> _Exercise_
Return the entries below precisely, omitting nothing.

> _Record extracts_
****

A small network was trained on made-up records. Each row is its average activation on records with the value named, seen along a few directions.
Values that are neighbours, or in one group, have similar rows; names and order tell nothing.
Strong random noise was added to every row along 5 fixed directions; ignore it. To show where, here is one row again and again, with new noise each time:
-715	151	100	538	316	81	38	-51	303	226	274	93	349	143	-140	-48	-73
43	-102	-48	-10	-198	259	-20	48	198	51	-146	-483	-101	-167	251	50	-7
330	-173	-66	119	-267	307	-178	3	-603	219	-105	77	63	-113	-507	-229	13
136	15	361	-5	45	88	40	19	-91	-251	-29	-31	135	-306	488	-23	-29
269	-39	-165	91	-140	22	-97	11	-175	75	-16	230	-70	-50	-239	-156	-55
214	68	-378	83	-131	-313	-25	21	564	-71	95	334	-394	20	53	-40	-220
459	5	-274	-28	-187	-213	-64	30	132	-105	-5	357	-315	-81	-1	-108	-144


E, 12 values:
e11: -28	-92	350	58	-332	70	-134	19	179	-218	308	111	-192	-225	38	-72	-234
e2: 150	-184	392	-105	-291	-113	-143	-136	3	-259	165	204	-231	-123	-96	4	-239
e1: -62	201	-213	-32	274	-319	244	-149	71	-49	44	442	-148	70	70	49	70
e8: 24	-8	-161	167	-25	-134	-57	-75	-72	198	50	169	133	271	-583	-9	-82
e12: 43	19	10	-155	-35	-112	-33	76	232	-165	-91	-116	-50	190	182	155	-28
e5: 211	-59	-2	255	-178	81	-138	2	-365	109	92	348	87	-64	-430	-171	-38
e6: -201	18	64	-396	88	-63	14	62	-66	-89	12	-257	-122	-11	322	73	236
e7: 188	-56	279	-180	176	-173	275	-45	240	-215	-165	-154	-96	-181	503	211	-63
e9: -22	-145	373	167	30	56	67	-50	101	-114	8	-60	94	-164	3	86	-221
e10: -233	-6	479	-114	89	47	-16	23	-130	-169	72	-15	274	-4	85	66	22
e3: -345	94	-536	-88	152	257	191	42	74	316	-281	-526	108	290	-113	115	267
e4: 390	172	-67	-126	90	-447	-81	49	-34	-284	160	582	-197	-19	267	-132	-5
E is arranged as a 2 by 6 grid.
- Which values are neighbours of e11? Give them in the order they are listed. => e6, e10, e4
- Which values are neighbours of e1? Give them in the order they are listed. => e7, e3
Each value of E is a pair of two hidden parts, and every pair occurs once (2 first parts, 6 second parts).
- Changing only the second part turns e4 into e1. e12 has the same second part as e4; what does that change turn e12 into? => e7
- Changing only the second part turns e9 into e8. e3 has the same second part as e9; what does that change turn e3 into? => e5

W, 12 values:
w6: 100	-30	249	44	-154	192	8	-48	-18	-209	21	79	-57	-292	184	-66	-171
w8: -167	-32	-201	490	-78	151	-63	-19	95	324	84	117	36	59	-442	-118	-112
w11: 757	-73	187	64	-369	-219	6	38	408	-391	23	215	-498	-511	488	-31	-354
w5: -164	18	112	245	-238	-5	-5	83	954	-292	220	-31	-252	-170	446	110	-367
w12: 643	-364	-16	-617	-680	-4	-143	85	358	-209	-261	-512	-686	-131	139	181	-220
w7: -242	-109	-452	-55	-278	173	-182	-28	200	268	-66	-583	-219	201	-122	39	145
w1: -284	53	-79	619	185	113	157	-61	208	191	97	180	167	128	-238	-52	-121
w2: -117	257	-49	-659	454	-535	218	10	202	-225	-63	-179	72	256	595	264	313
w3: -70	224	-577	186	201	-116	225	-5	250	220	-111	115	-22	207	-111	87	103
w10: 514	-448	797	222	-813	219	-248	-104	35	-502	237	480	-414	-685	-29	-145	-617
w9: -228	-80	-268	-46	-159	-143	-124	54	772	201	118	-232	-411	212	-149	92	-191
w4: -659	216	-594	-40	431	-534	56	-24	629	256	179	37	-84	544	-186	155	114
W is arranged as a 2 by 6 grid.
- How many steps from neighbour to neighbour lead from w2 to w11, at the fewest? => 5
Each value of W is a pair of two hidden parts, and every pair occurs once (2 first parts, 6 second parts).
- Changing only the second part turns w6 into w10. w5 has the same second part as w6; what does that change turn w5 into? => w7
- Changing only the second part turns w12 into w3. w2 has the same second part as w12; what does that change turn w2 into? => w1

****

> _Answer_
A small network was trained on made-up records. Each row is its average activation on records with the value named, seen along a few directions.
Values that are neighbours, or in one group, have similar rows; names and order tell nothing.
Strong random noise was added to every row along 5 fixed directions; ignore it. To show where, here is one row again and again, with new noise each time:
-715	151	100	538	316	81	38	-51	303	226	274	93	349	143	-140	-48	-73
43	-102	-48	-10	-198	259	-20	48	198	51	-146	-483	-101	-167	251	50	-7
330	-173	-66	119	-267	307	-178	3	-603	219	-105	77	63	-113	-507	-229	13
136	15	361	-5	45	88	40	19	-91	-251	-29	-31	135	-306	488	-23	-29
269	-39	-165	91	-140	22	-97	11	-175	75	-16	230	-70	-50	-239	-156	-55
214	68	-378	83	-131	-313	-25	21	564	-71	95	334	-394	20	53	-40	-220
459	5	-274	-28	-187	-213	-64	30	132	-105	-5	357	-315	-81	-1	-108	-144


E, 12 values:
e11: -28	-92	350	58	-332	70	-134	19	179	-218	308	111	-192	-225	38	-72	-234
e2: 150	-184	392	-105	-291	-113	-143	-136	3	-259	165	204	-231	-123	-96	4	-239
e1: -62	201	-213	-32	274	-319	244	-149	71	-49	44	442	-148	70	70	49	70
e8: 24	-8	-161	167	-25	-134	-57	-75	-72	198	50	169	133	271	-583	-9	-82
e12: 43	19	10	-155	-35	-112	-33	76	232	-165	-91	-116	-50	190	182	155	-28
e5: 211	-59	-2	255	-178	81	-138	2	-365	109	92	348	87	-64	-430	-171	-38
e6: -201	18	64	-396	88	-63	14	62	-66	-89	12	-257	-122	-11	322	73	236
e7: 188	-56	279	-180	176	-173	275	-45	240	-215	-165	-154	-96	-181	503	211	-63
e9: -22	-145	373	167	30	56	67	-50	101	-114	8	-60	94	-164	3	86	-221
e10: -233	-6	479	-114	89	47	-16	23	-130	-169	72	-15	274	-4	85	66	22
e3: -345	94	-536	-88	152	257	191	42	74	316	-281	-526	108	290	-113	115	267
e4: 390	172	-67	-126	90	-447	-81	49	-34	-284	160	582	-197	-19	267	-132	-5
E is arranged as a 2 by 6 grid.
- Which values are neighbours of e11? Give them in the order they are listed. => e6, e10, e4
- Which values are neighbours of e1? Give them in the order they are listed. => e7, e3
Each value of E is a pair of two hidden parts, and every pair occurs once (2 first parts, 6 second parts).
- Changing only the second part turns e4 into e1. e12 has the same second part as e4; what does that change turn e12 into? => e7
- Changing only the second part turns e9 into e8. e3 has the same second part as e9; what does that change turn e3 into? => e5

W, 12 values:
w6: 100	-30	249	44	-154	192	8	-48	-18	-209	21	79	-57	-292	184	-66	-171
w8: -167	-32	-201	490	-78	151	-63	-19	95	324	84	117	36	59	-442	-118	-112
w11: 757	-73	187	64	-369	-219	6	38	408	-391	23	215	-498	-511	488	-31	-354
w5: -164	18	112	245	-238	-5	-5	83	954	-292	220	-31	-252	-170	446	110	-367
w12: 643	-364	-16	-617	-680	-4	-143	85	358	-209	-261	-512	-686	-131	139	181	-220
w7: -242	-109	-452	-55	-278	173	-182	-28	200	268	-66	-583	-219	201	-122	39	145
w1: -284	53	-79	619	185	113	157	-61	208	191	97	180	167	128	-238	-52	-121
w2: -117	257	-49	-659	454	-535	218	10	202	-225	-63	-179	72	256	595	264	313
w3: -70	224	-577	186	201	-116	225	-5	250	220	-111	115	-22	207	-111	87	103
w10: 514	-448	797	222	-813	219	-248	-104	35	-502	237	480	-414	-685	-29	-145	-617
w9: -228	-80	-268	-46	-159	-143	-124	54	772	201	118	-232	-411	212	-149	92	-191
w4: -659	216	-594	-40	431	-534	56	-24	629	256	179	37	-84	544	-186	155	114
W is arranged as a 2 by 6 grid.
- How many steps from neighbour to neighbour lead from w2 to w11, at the fewest? => 5
Each value of W is a pair of two hidden parts, and every pair occurs once (2 first parts, 6 second parts).
- Changing only the second part turns w6 into w10. w5 has the same second part as w6; what does that change turn w5 into? => w7
- Changing only the second part turns w12 into w3. w2 has the same second part as w12; what does that change turn w2 into? => w1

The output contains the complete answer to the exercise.